*** Opening SOURCE MATERIAL ***
Each row below holds a small network's activations on one input, seen along a few directions.
Each table varies a few parts of the input and shows all the possible inputs, shuffled.
A made-up example of a description, with smaller parts first: one of 3 separate values, together with either a single point or one of 9 places around a ring or (one of 5 places around a ring, together with one of 6 places along a line).
Shared parts are said once, and a part with two or three values counts as separate values.

Other details of the inputs vary at random and push rows far along two fixed directions, the same in every table; ignore that.

A family of inputs:
row 1: [ 1.45  1.80  0.01  1.35 -2.13 -3.13 -2.88  1.84  2.98 -0.79 -0.78]
row 2: [-1.75 -0.05 -1.19 -2.12  2.23  2.45 -0.10 -2.21 -2.08  2.58 -3.47]
row 3: [-2.60  0.47 -1.18 -1.37  2.11  2.50 -0.51 -2.58 -1.55  5.35 -2.41]
row 4: [-0.78 -2.71  2.05  2.41  1.09 -0.12 -0.92  0.57  1.53 -2.28  2.18]
row 5: [ 3.35  0.97  0.95 -0.02 -1.51 -4.13 -0.51  1.96  0.88 -3.59  1.37]
row 6: [-2.48 -6.11 -3.00  2.90  1.55  1.06  2.72 -0.77 -0.77 -3.31  1.05]
row 7: [-2.66  5.68 -1.67 -3.70  1.51  2.92  3.37 -0.64 -3.63  7.25 -5.15]
row 8: [ 2.32  2.32  0.36  1.46 -2.67 -1.49 -3.44  2.05  2.35 -2.65  2.17]
row 9: [ 0.28  0.40 -0.13 -0.20  0.03 -0.80 -1.04  0.95  0.79 -1.01 -2.60]
row 10: [ 0.56 -2.63  1.22  1.41 -0.18 -0.95 -2.67 -1.31  0.50 -2.74  3.28]
row 11: [ 3.30  1.75  0.48 -1.79 -3.20 -1.76  0.30  1.93  2.22 -1.87  0.64]
row 12: [ 0.48  4.81 -2.07 -2.68 -0.83  2.18 -1.41 -0.94 -0.86  1.69 -3.13]
row 13: [ 0.59 -2.61  1.49  0.95  0.67  1.03 -1.18  0.44 -0.68 -4.37  1.77]
row 14: [-1.38 -7.88  3.33  0.36  4.25  1.97  3.62 -2.72 -3.35 -1.29  2.71]
row 15: [-2.69 -5.82 -2.60  4.11  0.91  0.28  1.89 -0.79  0.23 -2.09  2.59]
row 16: [ 1.07  7.83 -1.93 -1.69 -1.90  1.03 -1.00  2.39  1.91  1.54 -4.72]
row 17: [-4.97 -3.20  1.75 -0.45  4.23  2.71  3.92 -2.70 -4.35  5.19  0.05]
row 18: [ 1.44 -2.71  2.41  1.23 -0.24 -1.47  0.64 -0.69  0.05 -0.62  3.15]
row 19: [ 0.38  4.13 -0.73 -2.81 -2.27  1.28  1.23  0.51  1.15  4.85 -0.72]
row 20: [ 4.08  3.57  0.46  0.65 -3.65 -5.57 -2.04  2.70  2.68 -1.85  2.01]
Description of these inputs: one of 2 separate values, together with either a single point or one of 4 places along a line or one of 5 places around a ring.
- The inputs of row 13 and row 8 match in every part but the choice among 2 separate values. If row 16 is changed in the same way as row 13 into row 8, which row does it become? => row 4

A family of inputs:
row 21: [ 0.64  0.04 -0.08 -0.20 -0.41  0.05  0.33 -0.10 -0.19 -0.38  0.74]
row 22: [ 2.54  4.33 -1.23 -0.44 -3.23 -1.82 -1.88  1.31  2.21  0.19 -0.63]
row 23: [-2.21  3.19 -1.45 -2.61  1.17  3.25  3.24 -0.62 -1.86  6.19 -2.91]
row 24: [ 2.47  4.41 -0.83 -0.83 -2.98 -1.64 -2.37  1.43  2.21 -0.10 -0.87]
row 25: [ 2.16  4.67 -0.54 -0.46 -2.76 -2.25 -2.47  1.51  1.80  0.14 -0.88]
row 26: [-1.54 -0.18  1.04 -0.77  1.91  1.88 -0.20 -1.13 -1.45  2.06 -0.81]
row 27: [-1.73 -0.01  0.56 -1.99  2.28  2.92  1.82 -1.14 -2.30  2.58 -1.97]
row 28: [ 1.29  7.99 -2.66 -2.01 -3.12  0.40 -0.72  1.57  1.84  4.62 -2.92]
row 29: [-0.96 -4.23  1.89 -0.04  1.92  0.41  1.51 -0.98 -1.57 -1.44  1.37]
row 30: [-0.92 -4.34 -1.06  3.37  0.14 -0.84  0.34  0.42  1.02 -3.52  1.94]
row 31: [-0.52 -2.79 -1.44  2.37 -0.05 -0.72 -0.86  0.16  0.94 -3.74  0.51]
row 32: [-1.05 -3.86  1.85  0.82  1.79 -0.41  1.60 -0.69 -0.92 -0.17  2.05]
row 33: [-1.30 -2.13  0.72 -0.75  1.91  2.15  1.11 -1.26 -1.76  0.52  0.62]
row 34: [-0.79 -3.91  2.57  0.19  2.51  0.18  0.43 -1.08 -1.50 -1.02  1.00]
row 35: [ 1.12 -2.71  2.02  0.70  0.36 -0.45 -0.82  0.04 -0.04 -3.78  2.08]
row 36: [ 0.37  0.12  0.17  0.04 -0.44  0.09  0.75  0.40  0.21 -0.02  1.16]
row 37: [-0.05  0.27  0.57  0.64 -0.42 -0.76 -0.23  0.27  0.53  0.65  1.00]
row 38: [-1.39 -2.36  1.30 -0.60  2.27  0.76  1.12 -1.22 -1.76  1.10  0.17]
row 39: [-0.30 -2.44 -0.95  2.26  0.25 -0.33 -1.29  0.26  0.91 -4.13  0.07]
row 40: [ 3.35  1.81  0.11  0.42 -3.25 -3.85 -0.91  1.89  2.01 -3.06  0.76]
row 41: [-2.26  3.30 -1.02 -3.03  1.91  4.72  0.65 -1.46 -1.84  6.00 -3.64]
row 42: [-3.00 -1.73 -2.92  0.99  1.73  2.61  1.47 -1.32 -1.14  1.34 -1.52]
row 43: [ 0.82 -1.24  1.05  1.20 -0.62 -2.01 -1.07  0.05  0.63 -1.69  1.83]
row 44: [ 3.26  1.80  0.32  0.73 -2.84 -4.33 -1.55  1.68  2.01 -2.37  0.85]
- The inputs of row 23 and row 27 match in every part but one. If row 32 is changed in the same way as row 23 into row 27, which row does it become? => row 34
- Describe the family of inputs behind these rows. => one of 4 places along a line, together with either a single point or one of 5 places around a ring
- Start at row 25 and move only the place on the ring of 5, one step at a time. The first step leads to row 38. Which rows follow, in order? => row 29, row 33, row 24
- Which other rows agree with row 40 in the place on the line of 4? List them by row number. => row 21, row 22, row 42, row 43, row 44
- Start at row 30 and move only the place on the line of 4, one step at a time. The first step leads to row 42. Which rows follow, in order? => row 31, row 39

A family of inputs:
row 45: [-6.46 -6.91  1.31  3.43  7.34  4.76 -0.68 -3.17 -2.67  1.95  0.45]
row 46: [-1.61 -7.11  4.78  0.87  1.89 -1.25  6.30 -0.94 -1.66  3.06  6.70]
row 47: [-1.55 -7.13  4.45 -2.47  4.97  3.17  2.40 -5.45 -5.42  3.15  3.44]
row 48: [-1.87 -5.99 -2.01  6.43 -1.51 -2.45  2.80  0.79  2.69 -1.20  5.84]
row 49: [-0.82  6.07  1.08 -5.43  0.72  5.05  2.65 -1.11 -3.70  6.54 -0.79]
row 50: [-2.31  4.10 -3.66 -2.76  1.10  4.33  3.35 -0.02 -3.54  2.09 -4.61]
row 51: [-2.28  4.36 -3.11 -3.12  0.49  0.16  0.16 -0.32 -1.33  4.19 -7.76]
row 52: [ 3.66  7.75 -5.27 -2.43 -3.33 -2.25 -0.85  0.75  0.15  0.96 -5.56]
row 53: [ 4.14  9.13  1.54 -5.69 -3.36  2.40 -0.87  2.06  1.78  3.66 -2.74]
row 54: [ 0.52 -6.33  0.26  2.94 -0.49  2.47 -2.01  0.75  3.54 -7.47  3.13]
row 55: [ 4.12  7.37  4.22 -1.23 -2.06 -4.15 -4.47  2.69  1.85  1.58 -0.77]
row 56: [ 2.94  0.02  2.13  3.93 -0.90 -6.53 -3.84  2.89  2.03 -7.41 -1.06]
row 57: [ 3.40 -1.36 -1.41  4.41 -4.52 -8.51  2.81  3.82  3.75 -5.75  2.80]
row 58: [-4.09 -7.36  6.45 -2.46  5.91  1.77  1.00 -4.28 -4.21  3.48  2.49]
row 59: [-2.25  3.34 -3.69  0.10 -1.32  0.40 -3.89 -0.44  2.07  3.25 -3.32]
row 60: [ 2.39 -3.88  0.79  0.55 -0.05 -0.57  0.27  1.86  1.56 -8.60 -0.24]
row 61: [ 5.13 -0.61 -2.59  3.64 -4.68 -5.34 -5.44  0.59  4.21 -7.08  3.79]
row 62: [-3.08  4.54 -5.27 -0.71 -0.20  6.53  0.33 -0.48 -1.12  3.59 -1.79]
- Describe the family of inputs behind these rows. => one of 3 separate values, together with either a single point or one of 5 places along a line
- The inputs of row 58 and row 51 match in every part but the choice among 3 separate values. If row 53 is changed in the same way as row 58 into row 51, which row does it become? => row 60
- Which other rows does row 45 become when the choice among 3 separate values takes its other values? List them by row number. => row 55, row 56
- Which other rows agree with row 59 in the choice among 3 separate values? List them by row number. => row 45, row 48, row 54, row 61, row 62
*** Closing SOURCE MATERIAL ***
> _TASK TO CARRY OUT_
In the listing above, find the line with "row 43: [ 0.82" and the line with "- The inputs of row 23", then reproduce both and every line between them exactly.

> _YOUR RESPONSE_
row 43: [ 0.82 -1.24  1.05  1.20 -0.62 -2.01 -1.07  0.05  0.63 -1.69  1.83]
row 44: [ 3.26  1.80  0.32  0.73 -2.84 -4.33 -1.55  1.68  2.01 -2.37  0.85]
- The inputs of row 23 and row 27 match in every part but one. If row 32 is changed in the same way as row 23 into row 27, which row does it become? => row 34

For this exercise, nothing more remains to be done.